Data extracted from a collection:
---

Every row gives one point. Each copy is the shape, with its points in the same order, stretched, turned, moved and blurred by noise. Some copies are also mirrored. Which?

Shape (6 x 2):
[[-28  40]
 [ 52   4]
 [-18  41]
 [-11   5]
 [ -4 -28]
 [ -6 -30]]
Copy 1:
[[ 39  10]
 [-29  60]
 [ 29  19]
 [  9  -2]
 [-13 -14]
 [-14 -19]]
Copy 1 is: mirrored
Copy 2, 6 rows:
[[-13  46]
 [-48 -39]
 [-22  38]
 [  1  17]
 [ 19  -5]
 [ 24  -6]]
Copy 2 is: mirrored

Shape, 6 rows:
[[ 16  21  -4]
 [-11 -14  -8]
 [ 28   8  11]
 [-16 -12  -6]
 [ -1  -8   9]
 [ 25  13 -33]]
Copy 1 (6 x 3):
[[-15  24  19]
 [  3 -12  -4]
 [  1  36   6]
 [  1 -14 -10]
 [  4   8 -17]
 [-13   8  60]]
Copy 1 is: mirrored
Copy 2, 6 rows:
[[  6 -30 -10]
 [-18  16  11]
 [  6 -33  16]
 [-17  22   6]
 [  4   1  11]
 [-30 -30  -6]]
Copy 2 is: only turned

Shape (7 x 3):
[[ 11 -47  33]
 [ 10  39  51]
 [  6  45   0]
 [-37 -11  37]
 [-31 -39  41]
 [ 10  15 -37]
 [-26  20 -29]]
Copy 1 (7 x 3):
[[ 55  -3  51]
 [ 60 -33 -16]
 [ 18  -1 -34]
 [  5 -42   4]
 [ 16 -38  31]
 [ -3  35 -10]
 [-36   8 -25]]
Copy 1 is: mirrored
Copy 2, 7 rows:
[[ 21  47 -13]
 [ 39 -14 -39]
 [ -3 -29 -45]
 [ 24 -15  12]
 [ 28  11  23]
 [-32  -3 -36]
 [-29 -32  -4]]
Copy 2 is: mirrored
Copy 3:
[[-25   3  42]
 [-56  24 -59]
 [ -6 -20 -51]
 [ -9  43 -13]
 [-16  43  16]
 [ 29 -58  -4]
 [ 43 -23 -21]]
Copy 3 is: mirrored
Copy 4 (7 x 3):
[[-42 -29  18]
 [ -2  22  57]
 [ 12  30  17]
 [ 17 -21  33]
 [ -3 -35  16]
 [ -1  17 -30]
 [ 28  17 -27]]
Copy 4 is: mirrored

Shape:
[[  5 -15   8   6]
 [-11 -16  -9   0]
 [ -1   5  -6 -23]
 [ 31 -12   4  12]
 [-17  -9  13 -17]
 [-15  60  -3   6]
 [ 40 -12  10  -8]]
Copy 1:
[[ -9  -4 -10  11]
 [-27   1  -2  -1]
 [  6   0  20   2]
 [ -2 -21 -17  -6]
 [ -8   9  12  25]
 [ 35  47  -7 -23]
 [ 10 -31   2  -1]]
Copy 1 is: only turned
Copy 2, 7 rows:
[[  8 -10  -1   7]
 [ -5   0  20   1]
 [-16  -4  -5 -29]
 [ 33   2 -16   0]
 [-22 -22   4  -7]
 [-51  43 -60  -8]
 [ 36 -16 -22 -19]]
Copy 2 is: mirrored
Copy 3, 7 rows:
[[-15  -9  21 -22]
 [-10  -5   3 -23]
 [ 12  10  17   0]
 [ -7 -25  42 -17]
 [-14  18   7 -13]
 [ -1   5  -9  52]
 [  7 -13  56 -15]]
Copy 3 is: only turned

Shape, 8 rows:
[[-29 -22 -10 -27]
 [  6   7 -10  23]
 [ -3  43   2 -14]
 [ -7 -30  15  -8]
 [  6 -34  11 -14]
 [-34  45   5 -20]
 [  2  19  12  -5]
 [-28  -2   6  17]]
Copy 1 (8 x 4):
[[ 16 -27 -41  -1]
 [-24  17   0   3]
 [ -6  39 -23  50]
 [ 13 -31   2 -20]
 [  9 -53   0 -12]
 [  8  60 -37  43]
 [ -2  16  -2  24]
 [ -3  30  -5 -20]]
Copy 1 is: only turned
Copy 2 (8 x 4):
[[ 29 -10 -21   9]
 [  4 -13   9 -25]
 [ -9  15 -26 -31]
 [  1 -12   7  20]
 [  1  -3  15  22]
 [ -1   2 -49 -29]
 [-13   8  -9 -15]
 [  8 -30 -12 -12]]
Copy 2 is: mirrored
Copy 3, 8 rows:
[[ 16  21 -33  -7]
 [-19  -2  -6  26]
 [ 17 -40 -11  -9]
 [ -5  16   7 -15]
 [-20  11   3 -22]
 [ 50 -28 -23  -8]
 [  1 -24   2 -14]
 [ 21  18  -4  21]]
Copy 3 is: only turned

Shape, 12 rows:
[[-14  -5  -9  -5  -2   2]
 [ -8  -3   0  -8   2   0]
 [-11  -4   4 -13  15  -1]
 [-10   7   5   5   0  -8]
 [ -3  -3 -17  60  14   3]
 [  6   5  -9 -15   7  -1]
 [  9   0  -3   4   3   0]
 [ -9  -6   3   0   1  18]
 [-16   4  -3  -8   7   4]
 [-11  12  -1   2   7   8]
 [ -5  -1  -2   9   4  -6]
 [-13  -1  -8  -3   0   8]]
Copy 1 (12 x 6):
[[ 10 -15  -5  -6  11  -5]
 [  4  -5  -5  -3   9   3]
 [  6  -2  -8   1   3  11]
 [ -1   1   8   5   0   0]
 [  6 -29   0  44 -39 -42]
 [ 12   9  -4 -13  -2   3]
 [  0   5  -4   3  -7  -8]
 [ -4 -25 -12  -7   8  -3]
 [  8 -14  -4  -7   6   7]
 [  2 -13   2 -10  -4   4]
 [  3  -2   0  12  -3  -7]
 [  7 -21  -4  -9   8  -2]]
Copy 1 is: mirrored
Copy 2:
[[ -6  -5   8   4  -8  -1]
 [ -2  -4  -1   1  -4   3]
 [ -6  -7  -7  -2 -10  16]
 [  7   1   5  10   2  13]
 [-15  35  51   0 -18  25]
 [-21 -10  -8  -8  13   1]
 [-10   9   2  -5   9  -1]
 [  2   3   9 -11 -11  -4]
 [ -5 -12   5  -1  -8  12]
 [ -4  -7  11  -6  -1  14]
 [ -3   7   8   6  -2   9]
 [ -6  -6  10  -2  -6   0]]
Copy 2 is: only turned
Copy 3 (12 x 6):
[[  5   9   5 -15   1  17]
 [  6  -4   4  -9   6  17]
 [ 15 -16   7 -10   3  23]
 [  1 -10   3   5  -9   5]
 [ -6  -9  -9 -39 -50 -36]
 [ 21   2  -5   5  12  13]
 [  3  -6 -10  -5   1  -2]
 [ -4  -1  13 -22   8   7]
 [ 11  -1  13  -8  -2  17]
 [  7  -3  15  -3  -5   4]
 [  2  -9  -4  -7 -10   4]
 [  6   8  10 -14   1  13]]
Copy 3 is: only turned

Shape:
[[  5  -8  -1  -3  -7 -39]
 [ -8   5   1 -13  47  22]
 [-34 -26  -5   2  -4 -17]
 [ 17  -2  -4  21  -9   0]
 [ 23  15  25  -1  -9 -14]
 [ -2  -4  13   0  -6  10]
 [-34 -13   0  16  15 -22]
 [-33   7  11   7  40   7]
 [-12  -9   0   5   8 -14]
 [ 15  41 -21  -5 -12 -25]]
Copy 1 (10 x 6):
[[-10 -20  -3  -5 -21 -14]
 [ 43  43 -21  13  -6   9]
 [ -3 -34 -26  -9 -24  20]
 [-17  -5  12   9  10  -7]
 [  6  -8  36  17  -6 -15]
 [ 13 -11  13   4   4   4]
 [ -5 -22 -25  17 -39  22]
 [ 27  14 -17  29 -32  27]
 [  3 -10 -13   6 -18   7]
 [-31  28  30  -9 -19 -11]]
Copy 1 is: mirrored
Copy 2 (10 x 6):
[[  0  33  22  -9 -22 -12]
 [  0 -52 -40  12 -23  26]
 [ 16  37   3 -13 -11  18]
 [  6  -7  11 -16   3 -10]
 [ 17   7  20   3 -23 -29]
 [ 24   2  -5  -4  -9  -6]
 [ 11  17  13  -8 -15  26]
 [ 12 -27 -13  14 -21  35]
 [  8   8   5  -6 -15   9]
 [-25  20  25  37   0 -19]]
Copy 2 is: mirrored
Copy 3:
[[ 10 -16  17   5 -34  25]
 [ 19  50 -50  16  11   5]
 [ 15 -26   9  41  18  34]
 [ 18   3  29 -15   4  -3]
 [  1 -11  -1 -17 -41 -24]
 [  1  -3   0  14   5 -14]
 [ 42 -26  -8  24  15  28]
 [ 41   5 -52  15  23   5]
 [ 21  -7  -1  15   0  17]
 [-10   1   9 -60 -30  31]]
Copy 3 is: mirrored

---

Pull out all lines from the entries above that include the word "rows".

- _Exercise solution_:
Copy 2, 6 rows:
Shape, 6 rows:
Copy 2, 6 rows:
Copy 2, 7 rows:
Copy 2, 7 rows:
Copy 3, 7 rows:
Shape, 8 rows:
Copy 3, 8 rows:
Shape, 12 rows:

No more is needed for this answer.